Start of Entries provided

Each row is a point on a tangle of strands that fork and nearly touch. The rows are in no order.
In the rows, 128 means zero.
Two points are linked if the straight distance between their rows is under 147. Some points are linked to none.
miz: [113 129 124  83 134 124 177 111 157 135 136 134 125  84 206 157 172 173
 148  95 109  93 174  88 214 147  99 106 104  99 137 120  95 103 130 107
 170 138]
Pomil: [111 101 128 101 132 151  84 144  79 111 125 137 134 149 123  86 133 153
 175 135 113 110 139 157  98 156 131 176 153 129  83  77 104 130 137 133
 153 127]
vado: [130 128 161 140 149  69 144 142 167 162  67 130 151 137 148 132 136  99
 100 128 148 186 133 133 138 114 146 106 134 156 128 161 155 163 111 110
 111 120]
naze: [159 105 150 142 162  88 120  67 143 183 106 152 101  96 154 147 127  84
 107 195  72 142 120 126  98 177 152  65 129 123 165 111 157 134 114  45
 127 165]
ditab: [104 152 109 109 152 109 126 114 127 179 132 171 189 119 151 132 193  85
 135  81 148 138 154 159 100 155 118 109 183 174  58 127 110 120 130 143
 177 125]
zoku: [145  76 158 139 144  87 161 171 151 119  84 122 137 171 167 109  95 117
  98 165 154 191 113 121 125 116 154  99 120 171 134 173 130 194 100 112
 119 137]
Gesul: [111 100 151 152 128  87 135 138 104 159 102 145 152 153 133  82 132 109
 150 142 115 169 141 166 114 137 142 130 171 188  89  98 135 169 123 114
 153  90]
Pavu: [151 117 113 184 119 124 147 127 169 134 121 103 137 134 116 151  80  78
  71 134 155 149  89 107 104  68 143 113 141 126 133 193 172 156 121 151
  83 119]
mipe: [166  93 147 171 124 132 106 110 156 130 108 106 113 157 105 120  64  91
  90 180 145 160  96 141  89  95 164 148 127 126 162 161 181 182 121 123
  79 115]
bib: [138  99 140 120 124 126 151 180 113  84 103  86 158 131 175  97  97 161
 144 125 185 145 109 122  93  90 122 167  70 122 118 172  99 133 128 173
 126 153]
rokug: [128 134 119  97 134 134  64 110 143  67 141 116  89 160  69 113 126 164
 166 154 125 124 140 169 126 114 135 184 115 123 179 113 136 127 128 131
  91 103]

End of Entries provided

> **Exercise**
Repeat exactly, and only, the lines from the line containing "naze: [159 105" through the last line of the records above, both included.

> **Result of this exercise**
naze: [159 105 150 142 162  88 120  67 143 183 106 152 101  96 154 147 127  84
 107 195  72 142 120 126  98 177 152  65 129 123 165 111 157 134 114  45
 127 165]
ditab: [104 152 109 109 152 109 126 114 127 179 132 171 189 119 151 132 193  85
 135  81 148 138 154 159 100 155 118 109 183 174  58 127 110 120 130 143
 177 125]
zoku: [145  76 158 139 144  87 161 171 151 119  84 122 137 171 167 109  95 117
  98 165 154 191 113 121 125 116 154  99 120 171 134 173 130 194 100 112
 119 137]
Gesul: [111 100 151 152 128  87 135 138 104 159 102 145 152 153 133  82 132 109
 150 142 115 169 141 166 114 137 142 130 171 188  89  98 135 169 123 114
 153  90]
Pavu: [151 117 113 184 119 124 147 127 169 134 121 103 137 134 116 151  80  78
  71 134 155 149  89 107 104  68 143 113 141 126 133 193 172 156 121 151
  83 119]
mipe: [166  93 147 171 124 132 106 110 156 130 108 106 113 157 105 120  64  91
  90 180 145 160  96 141  89  95 164 148 127 126 162 161 181 182 121 123
  79 115]
bib: [138  99 140 120 124 126 151 180 113  84 103  86 158 131 175  97  97 161
 144 125 185 145 109 122  93  90 122 167  70 122 118 172  99 133 128 173
 126 153]
rokug: [128 134 119  97 134 134  64 110 143  67 141 116  89 160  69 113 126 164
 166 154 125 124 140 169 126 114 135 184 115 123 179 113 136 127 128 131
  91 103]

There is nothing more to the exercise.